_Your instructions_
Beneath this task are records; print exactly the stretch of them from the line with "K_805 height 517: [116" through the line with "111 145 160 120 144 114 159]", both ends included.
---
Points on a hilly landscape, in no order, each with its height.
A climber steps from a point to whichever of its 5 nearest points has the largest rise for the distance, and stops where none of them is higher. Distance is the straight distance between rows; heights are no part of it.
K_271 height 541: [137 131 124 101  96 145 144 139 104 140 111 127 136  97 124  87 112 107
 129 136 168 161  94 130 141]
K_747 height 308: [128 107 110 117 110  95 153 165 140 163  94 113 124 138 176  99 136 120
 142 120 104 176  83 102 129]
K_935 height 651: [111 118 126 107 144 189 105  84 140 119 120 124 121 121 148 171 151 156
 126 158 173 145 167 119 141]
K_512 height 419: [147 165  64 127 140 110 179 112 110 108 143 142 135 148  74 117 112 135
 147 129 103 123 128 136  87]
K_373 height 404: [143 156  69 128 124 118 204 135 109 132 131 156 131 148 100 103 110 144
 141 144 108 137 124 134  88]
K_600 height 561: [122 126  90 157 151 190  77  77 147  79 151 125 132 138 138 174 161 164
 152 121 127 141 184 121 103]
K_533 height 437: [138 157  50 162 170  92 183 119 122 129 138 141 124 156 100 127 102 147
 124 132  75 104 144 115  92]
K_630 height 329: [133 112 104 150 123 105 178 166 143 171  98 126 108 149 166 112 132 120
 150 160  90 164  91 109 120]
K_800 height 395: [100 127 233  70 110 110  57 133 153 114 130  95 161 141 160 158 159 131
 109 119 131 121 146 130 164]
K_76 height 148: [129  91 129 116  92  71 117 181 147 144 106 117 126 146 203 116 141 126
 124 108  99 181  89 104 114]
K_835 height 322: [163 123  63 199 154  90 142  98 149  97 153 120 134 128  73 123 109 141
 107 101  87  99 166 120 118]
K_284 height 436: [137 152 122  97  93 146 152 150  91 136 103 138 128  92 108  98 113 104
 136 138 184 153 105 128 108]
K_549 height 249: [114 134 154 105 110 178 121 116  91 141 107 126 121 100 154 153 125  98
 134 167 203 130 126 125 126]
K_322 height 455: [153 136  82 152 141 103 219 158 111 160 121 150  99 159 136 138 107 134
 137 182  76 124 126 130  73]
K_502 height 227: [128 158  86 187 159 121  96 109 108  72 158 105 141 138  66 131 136 101
 145 107  90  94 164 136 101]
K_730 height 747: [114 125 115  99 131 199 108  80 128 123 111 134 120 104 155 180 139 146
 125 153 177 139 168 104 121]
K_482 height 610: [106 123 157  83 141 208  96  74 167 163 128 133 121 118 165 162 155 161
 115 144 157 127 170  99 145]
K_15 height 417: [132 133  81 167 135 131 125 106 128  73 145 123 140 146  68 125 126 144
 154 127 130 129 135 143 120]
K_669 height 736: [ 91 128 216  80 134 176  72 108 174 153 137 102 143 115 176 167 187 142
  97 145 125 121 161 106 168]
K_820 height 117: [113 123 182  84 100 115  91 160  90 130 120 134 136  93 159 121 112  68
 116 102 170 102  83 132 136]
K_129 height 362: [110 120 168  99 122 175 110 124 115 139 103 123 126 113 159 159 130 108
 136 157 199 136 134 118 143]
K_573 height 583: [135  99 148 174 137 181 100  77 167  83 154 121 122 151 125 137 167 181
 147 139 135 129 154 146 163]
K_123 height 110: [129 118 154  88  99 117 115 146 122 148 100 120 140 120 125  89 132 132
 131 109 138 161  85 121 165]
K_603 height 452: [133 126 110 154 117 158 132 103 131  91 134 121 133 139  92 124 125 148
 149 141 156 152 137 150 138]
K_620 height 392: [133 183  62 131 153 108 146 123  88  93 147 138 145 146  58 121 132 120
 154 127  92  99 140 155  67]
K_440 height 450: [148 122  79 173 156 103 221 159 120 151 107 145 106 161 132 135 109 134
 135 171  74 130 128 119  76]
K_979 height 578: [116 136 123 103 135 185 111 102 117 115 109 126 119 115 142 173 135 129
 130 168 188 151 155 122 119]
K_586 height 438: [146 104 133 185 137  96 207 204 111 169 114 135  84 161 129 122 119 122
 158 200  87 121 109 140  83]
K_616 height 86: [120 111 108 131 106  99 144 147 157 161  94 111 123 153 162 104 131 137
 133 117 100 172  84 100 157]
K_338 height 403: [152 121  69 209 179  65 172 115 148 138 135 109 103 134 120 150 110 138
  97 149  78 103 168 103 109]
K_804 height 524: [124 131 132 121 124 186 106  96 135 113 112 122 132 130 125 151 142 146
 151 162 184 150 150 127 126]
K_71 height 435: [137 129  76 148 128 113 212 153 125 175 110 139 107 149 148 110 119 131
 137 160  93 149 107 120 107]
K_874 height 494: [140 146 119  89  90 131 179 162  91 158 106 151 123  81 132  81 118  97
 126 132 162 139  97 122  99]
K_465 height 483: [153 164  87  87  98 120 212 168  86 164  99 174 105  88 133  84 122 112
 136 151 133 133 109 133  59]
K_6 height 7: [ 94 116 208  86 118 138  65 152  88 120 120 151 135 107 174 158 113  59
 107 105 158  92 109 136 146]
K_736 height 147: [103 109 212  72 103 106  72 159 114 110 152 159 149 106 182 155  84  84
  95  83 152  74  98 169 124]
K_810 height 332: [130 142 145 108 110 163 131 134 105 129 100 131 136  98 115 119 112 114
 143 163 198 138 116 132 127]
K_836 height 462: [139 144  98  96  97 139 179 139  91 153 107 145 130 107 108  89 107 118
 140 139 163 148 112 136 100]
K_152 height 586: [112 109 101 124 154 196  82  71 159 102 147 128 128 129 149 172 158 180
 147 126 141 149 185 117 109]
K_793 height 573: [131 105 167 125 136 187  95  86 159 117 124 119 118 142 128 149 164 169
 149 161 158 145 146 137 153]
K_955 height 291: [101 118 214  84 114 133  64 128 129 130 121 104 145 132 139 130 149 123
 125 132 153 138 125 127 167]
K_511 height 451: [148 166  55 120 147  97 208 135  91 146 129 170 111 151 108 122 118 131
 134 143  74 123 121 139  44]
K_740 height 519: [113 131  73 161 154 164  79  99 125  72 149 123 127 128 131 169 163 135
 164 120 110 127 176 110  87]
K_52 height 463: [152 166  70 105 119 112 232 155 102 163 112 166 100 126 138 106 119 130
 130 154  97 140 127 140  56]
K_988 height 558: [122 124 217 101 115 150  74 112 159 122 141 105 138 151 111 134 181 158
 140 120 127 147 131 132 200]
K_562 height 556: [120 158  83 145 141 158 119 114 110  66 132 121 135 144 104 164 142 134
 162 153 153 136 158 138  87]
K_239 height 377: [124 122 155 110 107 131 106 116 137 126 121 109 139 141 106 104 141 149
 138 115 147 161  97 123 193]
K_523 height 361: [128  95 135 173 117  88 174 213 122 158 107 115 104 165 156 111 138 101
 164 182  96 148  85 126  93]
K_891 height 363: [120 117 179 103 111 132  99 125 132 123 116 109 140 130 116 101 150 136
 145 124 159 162 105 128 180]
K_558 height 540: [145 105 116 191 132 138 131  82 159  99 138 120 120 136  86 105 126 175
 128 106 114 130 134 145 184]
K_611 height 400: [131 140 151 107 100 165 140 147  80 138  99 132 119  83 122 128 106  91
 134 156 207 134 117 135 105]
K_536 height 588: [111 108 215 116 120 166  73 116 147 127 128 102 141 127 134 136 172 152
 141 156 154 141 140 132 177]
K_633 height 330: [135 157  69 179 168 107 125 111 115  86 158 112 140 134  62 114 115 127
 136 108  90  92 151 132 102]
K_657 height 429: [150 151  78 131 117 130 176 126 110 111 125 148 138 142  74 111 114 134
 148 145 136 142 122 145 106]
K_750 height 224: [135 189  79 157 174 107 115 131  79 104 163 114 128 145  57 110 144  92
 166 135  79  78 139 157  92]
K_343 height 570: [144 110 158 180 123 157  98  84 164 104 152 114 114 144  84 108 149 179
 131 112 128 130 134 157 207]
K_133 height 577: [140  97 151 182 131 167  97  80 161  97 155 122 120 142 102 147 153 187
 153 123 135 137 151 151 180]
K_749 height 420: [120 114 159 127 121 168 116 102 130 107 119 119 135 134 113 136 141 148
 156 156 177 156 135 134 167]
K_448 height 67: [ 93 120 239  77 120 112  70 147 133 112 141 123 162 123 180 175 114  87
  90 104 140 101 129 149 138]
K_439 height 402: [148 153  51 141 135 117 185 116 120 117 138 133 129 152  79 115 106 147
 133 121 101 118 127 134 101]
K_214 height 369: [120 124 144 128 110 148 116 110 130 125 123 120 136 127  94 114 142 157
 155 135 167 160 102 131 182]
K_830 height 535: [132 160 102 115 110 161 140 123 100  99 117 130 126 121  98 135 117 130
 144 165 186 136 135 144  88]
K_805 height 517: [116 114 192 135 111 154  89 105 153 113 125 111 134 144 107 113 162 165
 146 116 127 155 112 142 199]
K_41 height 543: [ 84 130 191  83 137 171  81 107 132 163 116 112 122 117 178 171 145 110
 111 145 160 120 144 114 159]
K_671 height 328: [182 124  82 194 189  43 134 111 142 137 149 106 127 119 117 128 131 135
  83 121  68  94 203  97 107]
---
_Response_
K_805 height 517: [116 114 192 135 111 154  89 105 153 113 125 111 134 144 107 113 162 165
 146 116 127 155 112 142 199]
K_41 height 543: [ 84 130 191  83 137 171  81 107 132 163 116 112 122 117 178 171 145 110
 111 145 160 120 144 114 159]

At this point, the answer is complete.